● **PROBLEM STATEMENT**: In the entries below, the line with "1 -26] => outside (1, 5, 9, 10, 11, 13)" marks the start. Return it and every following line exactly, ending with the last.
::: RECORDED INFORMATION :::
Every row gives one point. Any point is a mix of the corners, with weights that add up to 1. It lies inside the corners' shape when no weight is negative. Say inside or outside, and name the corners with a negative weight.

Corners:
(1): [-9  0]
(2): [-20 -49]
(3): [45 27]
Points:
[29 23] => outside (2)
[-12 -38] => inside
[-7 -1] => inside
[18 17] => outside (2)
[-29 -53] => outside (3)
[-24 -17] => outside (3)
[ -8 -32] => inside
[-25 -36] => outside (3)
[-17 -43] => inside

Corners:
(1): [-40  70   9 -10 -39  46]
(2): [  5  41 -20  10  78  29]
(3): [ 71 -46   3  -3 -13 -53]
(4): [ 11  19 -16   9  31 -49]
(5): [ -9 -64   8 -61 -16  -5]
(6): [ 18 -31 -10  31   4  33]
(7): [  8 -21  37  -4  -3  20]
Points:
[ 32 -40  -4 -19  -8  -1] => outside (4, 7)
[ 34 -25  -3   8   1 -14] => inside
[ 5 -6  6  6  1 18] => inside
[ 4 -8  3  6 -2 20] => inside
[-16  42   0  -5   2  29] => inside

Corners:
(1): [ -5  15   7  33  -3 -49   0  24  12  21   0]
(2): [ -3  38  31   6  12  12  16 -44 -11  -4  19]
(3): [  7  13 -61 -12 -14 -36 -32  17   5  17  -8]
(4): [  3   3  12  51  25  -8  37 -27  37 -54  13]
(5): [  0  -8 -47  -1  14 -20 -27  15  70  31  13]
(6): [ 14 -21  23  17 -13  56 -17 -44 -19  -1 -21]
(7): [  7  31 -18   4  21 -33 -52  44  19   8   9]
(8): [ -2  -3  14  20  40   6  29 -26 -40  -7  25]
(9): [-25  11 -42  20   0 -30 -27 -15 -14  22  36]
(10): [-13 -36 -19   3 -21   0  21  13   6 -20  42]
(11): [ 51 -34  75  12  -4  25  41 -95 -51 -35  32]
(12): [-25 -24  34 -12   4   3   1 -35 -40 -16   6]
Points:
[ 13  -4  20  22   9   3  12 -11   4  -8  14] => outside (3, 9, 12)
[ -5   7 -16  13   8 -16  -7  -1   9   5  11] => outside (11)
[-3 -6 -3 12  8 -4  9 -6 -1 -8 23] => inside
[ -1   5 -20   8   5 -25  -7   0  14   4  13] => outside (6)

Corners:
(1): [-16 -16  -6 -50 -29 -22  32 -33  31 -48 -22  21  23 -28 -18 -57  10 -20
 -21   1]
(2): [ 20 -13   0 -30  11  -2 -45  13 -61  46 -38 -10   4  18  31 -22   4  -6
   1 -14]
(3): [-27  56  15  -2 -43 -16  18 -22  51  -8  -9  13  18 -19 -18 -63 -13  -8
 -26  52]
(4): [-10 -17   1  17  30  17  -8 -46 -18  49  -5  -9  13  27  34  -2  -4  17
 -54 -19]
(5): [ 12  44  10   1 -20 -39  38  30 -11  -7  35  42 -14  20  12   0  33  86
 -22  -8]
(6): [ -8  18  -2 -17 -20 -53  -2   9   0  -5  42 -28 -51 -34  31  31  -1  22
 -35   5]
(7): [-32   3 -14  -5  41  11 -20   3 -14  31 -19   8  46   7  25  54   1   9
  -6 -15]
(8): [-13  10   4  -4  20 -26  31 -16 -63  50 -47 -34  60   9  43  38 -14 -15
 -22 -58]
(9): [  3 -10  31 -12  31 -24 -23   9 -37   2  -4 -28  30  33 -24  -6 -19   8
 -36 -41]
(10): [-28  24  15  16 -33 -19 -12  -8  41 -73   5  20  30 -10  70 -72   1 -20
  42  14]
(11): [-26 -23  28  -2 -36  23  38 -33  47 -38  22  12  21   4  -4 -42 -56   5
   8  63]
(12): [-13  17  16 -21  11 -27  54  33  31 -30   3  34  13   5  36 -71 -43 -23
  -7  12]
(13): [ -5   0 -19  -3  24 -41  21  12 -18  53  63   0   6 -12  16 -12  22  57
  20  17]
(14): [ 33  20  -7 -16  37  20 -14  -6 -10  52 -17 -51  56  15  11  11  34 -30
  20 -43]
(15): [ 10  11  41  37 -38  -1   3 -15  50 -40  -8  35 -22 -53   1 -69   0  -5
  10  26]
(16): [  4   3  -4  42 -10  16  14  29  32 -63  -3 -32  51 -25  31 -47 -33   4
   1  13]
(17): [-23 -22   4  17 -67 -34  17   6  87  -6 -17  19   0   3  -4 -60 -25 -30
 -13  38]
(18): [ 29  35 -47 -13   2 -73 -15  -2 -11  41  13  10 -23  10  -1  -9 -42  73
  -1 -43]
(19): [  0 -26 -44  13  -8  27 -18 -17 -70  12  -4  12  49  19   1  12  -3 -65
  -6 -26]
(20): [  3  -3  14  31  48 -15 -12 -11 -42  -5 -57 -47   8  29  24  -8  19  -7
   7  22]
(21): [-81  15  24 -12 -44   1  34  19  50 -67 -12   8 -26 -22   7 -95  -5 -38
  42 -16]
Points:
[  3   1  -3   2  -2 -14  -7 -15   3   7 -29  -9  30  -1  13 -17 -15 -21
 -19  -9] => outside (5, 11, 13, 21)
[ 11   6   2   6  -6  -9 -10 -13 -14   7 -20  -5  23   5  15  -1  -4   0
 -17  -9] => outside (12, 13, 21)
[  3  13   6  -1  -8 -22   6  -4  20   5   4   5  19  -3  16 -26 -11  13
 -14   7] => outside (19, 20, 21)
[-15   5  12 -13   5 -10   7  -2   5  -2 -26  -8  24  20  15 -35 -11   1
 -11  -9] => outside (6, 13, 15, 19)
[-11   7   2  -4   7 -16   2   2 -12  13  -1  -7  10  15  18 -13 -10   2
  -3  -5] => outside (1, 15, 16)
[-13   6  -4  -5 -26 -15  19  -5  28  -7   3  17  10 -12  16 -38  -8  -1
  -3   4] => outside (9, 20)
[ -2  12   7  -3  -3  -3   3   3   3 -23   0  12  17  -3   7 -41   3   2
  12   0] => outside (4, 6, 8, 17)
[ -1   6   0   2   6  -1   2  -7  -1  11  -3  -8  23   6  17 -14   1   1
  -6  -8] => inside

Corners:
(1): [ -9  46  35  12 -22 -19   1  -1 -16 -14   8  32 -46  24   9 -23  62  -3
   8 -42]
(2): [  3 -34   6 -30   5  22  23 -10   9 -14 -18  -4 -26 -27  52  -1 -31  20
  57   7]
(3): [ 58 -16 -15 -46  -8 -38  -4  15   8  24  -8  -7 -21 -17  -9   5   8 -29
 -11  69]
(4): [ 18 -42  -3  23  -7 -34  20 -35 -48  -2  22 -20  16 -26  57 -60  10  -9
  43  38]
(5): [ 15 -39  -2  38  17  32 -15 -33 -39  32  25  48 -52   7   2 -17   5  17
  17 -14]
(6): [-40 -63 -20  53   5  74  20  14  -2  78 -57  21 -11   5  22 -80  23 -73
   2 -14]
(7): [  8  35  54 -38  -7 -42 -43 -14  27 -16  28 -35  25  30 -28  19 -26  50
 -24  12]
(8): [ 47   1 -19 -42  41 -41  10 -36 -11 -22  25 -41  37 -10 -44 -17  35  23
 -15  14]
(9): [ -6  58  17  18  22  11  12  44 -15   8  27  -4 -24 -26   7  -1  11 -12
  18 -12]
(10): [ 55 -12 -68 -45 -63 -30 -40  26  -5  28 -46  21  73   3 -27  14 -23 -12
 -56  61]
(11): [ -9   2  27 -39   7  53   0   7 -85  19 -18  25 -28  -6  29  -8 -12 -17
  30  28]
(12): [-34  39  12 -29   0  -7  10  39  -7  18 -10  27 -23 -10  21  42 -43  17
 -26  25]
(13): [ -4  -5  13 -22 -44 -37   4   2   8  38  32  13  10 -10 -15  46 -14 -45
 -75  -2]
(14): [  4 -32  40 -21  32  -3 -32 -18 -34 -15  18 -15  23  24  29   5  43  23
  -1   6]
(15): [-41  24  13 -22  11  21  24 -37 -36  41  28 -18 -14 -20  41 -12   6  35
  29 -15]
(16): [ 32  14  10 -37  24 -36 -45  -6 -15   9  26 -23  21  58  13   0   3  -8
 -39 -22]
(17): [ 27  53   5 -14  -4  -6   0   7  43  30 -25  -7  27 -42   6 -32   1  -7
 -51   3]
(18): [ -9  31 -30 -26 -39  57  43 -22 -10  34   9 -38 -12 -25  46 -22  12 -29
 -32  32]
(19): [-15  14 -23  -6 -65 -46 -35  40 -24  -6 -12   6 -17 -55   6  -5  -7 -38
 -40  15]
(20): [-18  71  14 -12  61  34 -36 -14  -9  -1  39  45 -21   6   2  23  27 -19
  17 -19]
(21): [  2  23   1 -28   3   2  11  -3   8  15  95   9 -26   0  -4 -33 -11  37
 -15 -26]
Points:
[  5  -2 -18   9 -33 -24  -1  11  25  43  -4  56 -36 -18  16 -13  -6 -26
 -19 -14] => outside (7, 8, 9, 11, 14, 18)
[ 17   2   6 -26   1  -5 -20   0  -9   4   9  -1   0  14 -10   2   8  -5
 -11   6] => outside (4, 12, 15, 17)
[  2  17  -3 -11  -6 -12   0  -2   2  18  11  -8   3  -9  10 -16   1  -9
 -13   3] => outside (5, 11, 14)
[  4   0  -2  -5  -8   0   0   2 -14  26   4   2  -4  -5   7 -17   8 -11
 -15   9] => outside (2, 20)
[ 17  10  29 -12   7 -26 -28  12 -21 -11  23  37 -25  26   7  23   0  11
  12   1] => outside (6, 8, 15, 17, 18, 19)
[-12  -4  12 -17  -5  13   3  -6 -38  11  11  -1  -9   0  22  -7  -5  10
   9   4] => outside (3, 17, 20)
[  1 -25  29  -5   5  14 -23  -2  -9   9  -3  45  -6  32  22  -4 -12  11
   6 -13] => outside (3, 8, 9, 15, 18, 19)

Corners:
(1): [ 17 -25  24  11 -20 -23 -54 -23  34 -50  14 -21  10  29  34 -44 -11   7
  65  28]
(2): [ 33 -15 -36   7 -21 -26 -18   3  -5 -29 -38  -1 -33   4  -3  52   2 -12
  -1  33]
(3): [ 28 -13 -20  -3  25  24  34 -73  -4 -17  29 -57  -3 -44 -25  28  13  23
  13  15]
(4): [  8  18  -1  27 -25  14 -35  17 -55  -3   6 -24  32 -30   5   9 -15 -21
  55  25]
(5): [  6  33 -29 -11 -12 -49  -2   9  82  -2  29  35  43  58  25 -62  62  22
  30  35]
(6): [ 34 -32  59   8  47  12 -28  -3  14  21 -39   5 -32  -8  17 -14 -33 -21
 -35  18]
(7): [-41  47  24  22 -37  33 -12  31 -10  31   1  22  49  25  -9 -11   3  24
 -32 -23]
(8): [  7   1 -55  37 -39  18  11   9  -9 -30   6   2 -14  -7  39  48  22  -1
   8  47]
(9): [  9 -10 -25 -16 -18 -22  -8  40  13 -14 -10 -26  16 -49  21  35 -53  25
  -7  -2]
(10): [  2 -73 -21   5  -7 -37 -21   4  35 -32  24 -38  -2 -23 -21  -3 -43  44
   6   3]
(11): [  2   3  -4 -15 -15   2 -11 -23  -1 -39 -42 -13 -20  16 -53 -56 -45  28
 -66 -37]
(12): [-16  46 -14 -95  23  38 -19 -47   2 -63  -8  41  18 -16 -60 -23  10 -58
 -47 -12]
(13): [ -7  41 -68  19  21  27  34  -2   9 -43  -3 -11   3 -22   9  31  12  15
  38  -6]
(14): [  8 -30  -5 -10 -47  50 -22 -14 -69  26  39 -30 -12 -33 -12  12   0  -4
  21  -3]
(15): [ 50   1  32  16 -10  26 -45 -12  -7 -28  12  -2 -16  -4   7 -13   9 -23
  18 -30]
(16): [ 43   4  19 -41   4  43  22  29  -1 -12  19 -32  33 -40 -38  46 -18  -8
  -4  29]
(17): [-37  16  13 -46  46  18 -10  -2 -68  19  33  47  54  -3 -30 -19  22 -12
 -16 -24]
(18): [-56  -7 -51 -18   5  46 -26  18 -43  -5 -15  14  48   4 -10  -4  -2   0
 -51 -65]
(19): [ 45  13  16  36 -43 -15  -3  28 -17 -13 -69  27 -51 -41  42  20 -16 -47
  11   4]
(20): [  2 -31 -20  17   5   1  14  27  27  -2   5 -37  -1 -38  27 -25  32  71
  15  15]
(21): [-41 -21   2 -29  -1 -20 -13  13 -19 -23  -2 -51 -13  15 -18 -12  -9  -3
 -71 -21]
Points:
[  6  -2 -11  -4 -11   3 -14  -3   6 -26   4  -4   6  -3   6  -3   1   0
   8  13] => inside
[-21  17 -15  -9   7  13  -7  -8 -12 -17  -7  13  11   1 -15 -17   6 -12
 -29 -25] => outside (1, 2, 9, 14, 16, 20)
[  6  -9  -3  -3 -13   0 -22   4  -7 -12  -2  -8   3 -12   4  -5  -8   3
  -2   0] => outside (13, 16)
[ -6 -14 -16  -8  -6   5 -13   7  -7 -14   0 -15   9 -13  -5   4 -13   8
 -14 -10] => inside
[  5   2 -12   5  -6   7 -14  -2  -9 -19   2  -7   4 -15   9  -6  -1  -3
  14   2] => outside (2, 7, 16)
[  6  17 -23   2 -13  43  -7  -5 -36 -15 -25   2   0 -21 -10  33 -12 -22
 -19 -17] => outside (1, 5, 10, 17, 20, 21)
[ -7  13  -7   3 -17  11  -8  10  -1  -6   1   3  16   1   0  -1   1   9
 -11   0] => inside

Corners:
(1): [  2  12   4   8   3   7  -9   6   8  -2  23   6  74  16   9  -9 -24  46
 -24  -4]
(2): [-10   3   0 -46  -9  -2   3  25  24   1  -1   6 -13  -3   1  -3   4  -7
  42   2]
(3): [ -6  -8  16   5   9  -6 -15  -6  16  -4 -12   5  -3   0 -18  10   2 -26
  -4   0]
(4): [-18 -12  10  11  14  -5  -3   3  13  12 -12  12  16 -12  -5  -6 -18 -23
  53   8]
(5): [-12   3   9  16 -17 -13   6  -7  -9   3 -12 -30 -11 -10  10   0  13   7
 -17  -7]
(6): [ 19  -8   7 -46  -4 -11 -18  -3 -18  12   4  -3  -9   4  12  -9 -10   1
  -7  -5]
(7): [  8 -11  -1   9 -16   3   0  -9  -1  12   0   8  39   0  21  43  -2  35
  17   5]
(8): [  3  -3  14  -1  -8  -4 -14  18   3 -13  33  -7  13  -1  19 -12  -9   0
  -5  -1]
(9): [ -5 -14  14  -2   6 -14  17  37   6  -5 -15   1 -17   2 -33 -16   9 -10
  -1   0]
(10): [  8 -19  13   2 -26 -12  -9   6  13   3  16  -2  -3  10 -12  -6   6  19
 -14  13]
(11): [  9 -17   4  10 -12  -6 -12   9   8  -2 -23  -6  -9 -31 -48  -4  11 -17
  -6   1]
(12): [-19  -7  17 -11   3  -6  42   6  -9 -13   6 -95  -8  -1  -8 -13   7  -8
   5  -7]
(13): [ -9  -2 -10  10  -6  -4  -7   6  -8   6   9  -2  -3   1  24 -11  -8  11
 -26 -16]
(14): [  3  -3   2   2  -6   1 -19   5 -17  -8  13   4   2  10   8 -13  -8  12
 -13  -1]
(15): [ 10  -1   7 -49   2 -13  15  14  11 -16   3  -1  -7   5   8 -25   8  17
   2 -27]
(16): [ 21  12  -1  -1   1  -3   4  10   3   4  -9   3   0   5   7  -5 -24 -12
   2   2]
(17): [-27   3  16   5  12   0  -7  -1   7   9  30   4 -15 -26 -31 -12 -14 -24
 -10   5]
(18): [ -6 -13   1  11  -4   2   4  -7   9  -3  -5   1  17   1  10   8   4  -4
 -24  11]
(19): [ 18  -8  14  -4   7  -1 -21  14  -7   6  -1  11  -2   1  19 -10 -30  22
 -11  11]
(20): [  1  -9  10  -7  -6   0   5   6 -21  -2   3  -7  13   0  24  -2 -39   4
 -21  -4]
(21): [ -1  -2  -3   7   2 -29  -8  24  13 -18  -4   0  -5   2   9 -12   6  15
 -16   0]
Points:
[ 0 -5  7 -4  1 -5 -3 10  3 -1  3 -2  5 -1 -1 -7 -8  4 -3  1] => outside (5)
[-8 -7  8  2 -2 -5  1  8  7 -1  3 -6  4 -4  1 -4 -3  3 -5 -1] => outside (6, 14, 16)
[ 1 -6  7 -4 -4 -6 -8  7  3  2  4  4  3 -1  0 -6 -8  3 -4  1] => outside (12)
[  6  -5   5  -4  -7  -7  -6   9   4  -2  -4   2   7   1   3   0  -3   9
 -13  -2] => outside (4, 12, 14, 17)
[-1 -4  7 -6 -2 -6 -1  4  3 -1  3 -8  7 -3  5 -6 -7  4 -4 -3] => outside (9, 14)
[-1 -5  7  0 -3 -5 -4  8  0  1  1 -5  1 -2  1 -5 -8  1 -6  1] => outside (15)

Corners:
(1): [ 22  17  72  19  37  17  77  21 -15 -42 -21   6  -2 -14  12  -3  34   0
 -52 -13]
(2): [-76 -11 -21 -39   2  -8  28 -26  32   7 -28   0  10  -7  31 -30  28 -15
   2  47]
(3): [-29   8  -3 -10 -18  15 -56 -33 -53   2 -26  29 -20  29 -30 -40 -44  67
 -10  -3]
(4): [  7  19 -18 -84  11 -23 -43   0 -31  24  12  25 -27  56  -6  15 -24   0
  31 -49]
(5): [ 20  27 -10  31  -6  25  73  29 -32 -19  48 -26   4 -12  24  24  51 -13
 -25  27]
(6): [ 34 -17  21   0 -35  36  68  21  25 -49  29 -25  48 -15 -12   1  55  13
 -48 -41]
(7): [ 46 -16  34   7  10  76  72  44  57   8  54 -48  -6  39  42  -1  18  -4
 -21  26]
(8): [  6  -4   3  31  14  81  21  28   9 -18  18  28 -22  48   8  50  53 -23
 -20 -42]
(9): [-11  19 -30  20 -25   1  70  27   8 -37 -41  -9  -2 -44 -10 -75  19   3
  66 -32]
(10): [-54  36 -57 -16  18 -23 -45  33   6  36 -18   7  29  32  26   8 -37  -4
 -20 -36]
(11): [-48  24  22 -12 -36 -11 -22  26  19  62 -43 -28  30  -9   0 -62   3 -19
  39   0]
(12): [-16  47 -16 -18   8  -1 -25 -31  15  20  54  30 -11   1 -38  24 -42  -4
   7 -27]
(13): [ 23 -43  -2   6   0  20  64 -20 -16  37  34 -13  17 -12   9 -22  18 -10
   3   7]
(14): [ 15 -21  28  16  18  37  18   5   3 -25  -1 -40   0 -48  41  17  14  -4
 -28  -7]
(15): [ 68  22  10   1   4  32  44   1  13 -29 -29 -17  29 -43  -2  18  54  14
   5  24]
(16): [ 10 -31   8  -1  49  53  50  33   9  10  23 -11  42 -27 -24   4  55 -21
  -4  33]
(17): [ 45  19  -2   7  21  33  18   4  10 -40  24 -24  -5   3   7 -26  37 -32
 -45  37]
(18): [-43  13 -14 -10   9 -35 -41 -18   6  16  26  29  29  11   9   1  18  36
  11  10]
(19): [-42  38 -17 -14  12  -6 -49 -20  -3   0  23 -50 -18  62 -30   9 -17 -19
  12 -19]
(20): [-35 -37  19   5 -21 -23  11  -2   3 -21 -36  24  53 -42  17 -73 -42 -52
  49  21]
(21): [-46 -10 -26   5 -17 -28  -5  10  20  38 -35   5 -35  57 -36   4 -18  -4
 -10  19]
Points:
[  4  -6  14   2   7  21  36  13   4  -9   4  -4  18  -8  -1  -8  23  -8
 -11  -2] => inside
[-6  5  2 -2 -1 15 11  3  1 -3 -2 -2  6  3 -1 -6  6  2  2 -6] => outside (17)
[-14  15  -3  -5   3   7  -6  -3  -7  -4  -3   5   2   2 -10  -8   2   4
  -5  -3] => outside (7, 13)
[  8  -1  15  -5   6  30  26  12  12  -2   2 -14  10  -1   7 -16  10  -8
  -3  -6] => outside (5, 18, 21)

Corners:
(1): [ 48   9  54 -24  38   6  34  55 -50 -33 -32  13 -15 -36 -64  15  34  53
  20  13]
(2): [ 31 -10  -2  34  14  34 -11 -22  18  12  15  39  35 -23  16   5  44  21
   4  -2]
(3): [-31 -11  -8 -39 -34 -69  -9  12  18 -13  41  26  13  18 -41  -3 -24 -24
 -25 -67]
(4): [ 31 -37 -13 -45  72  -8 -35  22  10 -23   6 -27 -24 -28 -49 -25  -6  -7
 -42 -33]
(5): [  9   8  73  39  11  18  28 -36  31  40   9   8  20  48 -14  13  10   8
 -33  22]
(6): [ 63  59  21 -16 -60 -22 -18  14   0  19  13  20  62 -29   9  -2 -46 -13
 -31  23]
(7): [-31  25 -17  10  23  31  -1  22  27 -17  26 -43  -1  39  -4  24  22  17
  -6  -2]
(8): [ 67  42 -19 -12  67 -36 -35 -21  19   6 -37  -2  59  30  -7  27  12 -49
  63 -13]
(9): [ 28  47  -6  18  37   5   2  32 -36 -48 -13  49 -11  -8 -35 -32  43   4
 -23 -15]
(10): [-22  10  27 -15 -38 -27   0  30 -59  -3  16  -4 -29 -45  -5   5  15  23
   5 -23]
(11): [-47  37  20  60  76  23  -8  -7 -39 -48  17  38 -26  36 -18  23 -19 -22
  16  31]
(12): [-34  -7 -21 -17  11  27   0 -33  31   0  64  18 -12  13  36   6  49 -42
   8 -44]
(13): [-52 -57   4 -46 -17 -63  42 -39 -20  -1  18   3 -34  15 -18  -3 -53  41
  27  -1]
(14): [ 72  23  -7   2  27  -9 -22  42 -60  -2   1 -29  74 -27 -36 -19  15 -27
   4  22]
(15): [ 28  -7  39  17 -23 -61  -8  31  27 -48  -5 -14 -27  25   8 -26 -30 -54
  43   3]
(16): [ -4  -9  23  18 -12 -39 -44   8  35 -79  11  49 -24 -20 -11 -35  58 -42
 -22 -10]
(17): [-24  19 -27  50 -52  34   2 -29 -15  39 -25  56 -25  22  17   6 -14  28
  59  36]
(18): [ 25 -75 -23 -26   3 -23  30 -70   0   2  -3  30  21  29 -14  49  12  39
 -22 -27]
(19): [-30   9  26  45   1 -26  23  38  30 -43 -19  45 -26  -1   3   6  35 -60
  23   5]
(20): [-49 -50 -34 -16 -46  12  16 -44 -60   7 -52 -23  41 -35 -20   5  31  33
  39 -50]
(21): [ -5  20  -9  50 -22  37  61 -63   2  39   6 -21  46  41 -31  50  22  -6
  24 -24]
Points:
[-8  0  3  9 -6  3  7 -5 -3 -6  7 11 -1  3 -9  5 13  0  4 -8] => outside (8)
[ 15 -10 -23   0 -11  -6 -18 -20  35  -2  10   3  33   3  -1   4  16 -32
   1 -26] => outside (1, 5, 9, 10, 11, 13)
[ 14  -6  11  -2  -3  -8  11   9 -28   4  -1  -5  16  -8 -24   9  -6  17
   7   6] => outside (8, 9, 12, 16)
[ -2  -5   4  -3 -10 -22   0  -2   4  -9   9  14   8   7 -14   1   2  -9
   3 -20] => inside
[  1   9   1   4  -4  -7  -1   2 -13  -4   2   4   6  -5 -12   5   5  -6
  20  -6] => outside (5, 9, 18)
[-12   4   6   8  10 -12   5   9  -1 -19   1   6 -13   9 -21  -2  11 -16
  11 -13] => outside (2, 6, 18)
[ -3  10  13  15   3  -3   4  -6  -4  -8   9  11   2  12  -9   8   3 -10
   8  -2] => inside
:::
● **EXPECTED ANSWER**:
   1 -26] => outside (1, 5, 9, 10, 11, 13)
[ 14  -6  11  -2  -3  -8  11   9 -28   4  -1  -5  16  -8 -24   9  -6  17
   7   6] => outside (8, 9, 12, 16)
[ -2  -5   4  -3 -10 -22   0  -2   4  -9   9  14   8   7 -14   1   2  -9
   3 -20] => inside
[  1   9   1   4  -4  -7  -1   2 -13  -4   2   4   6  -5 -12   5   5  -6
  20  -6] => outside (5, 9, 18)
[-12   4   6   8  10 -12   5   9  -1 -19   1   6 -13   9 -21  -2  11 -16
  11 -13] => outside (2, 6, 18)
[ -3  10  13  15   3  -3   4  -6  -4  -8   9  11   2  12  -9   8   3 -10
   8  -2] => inside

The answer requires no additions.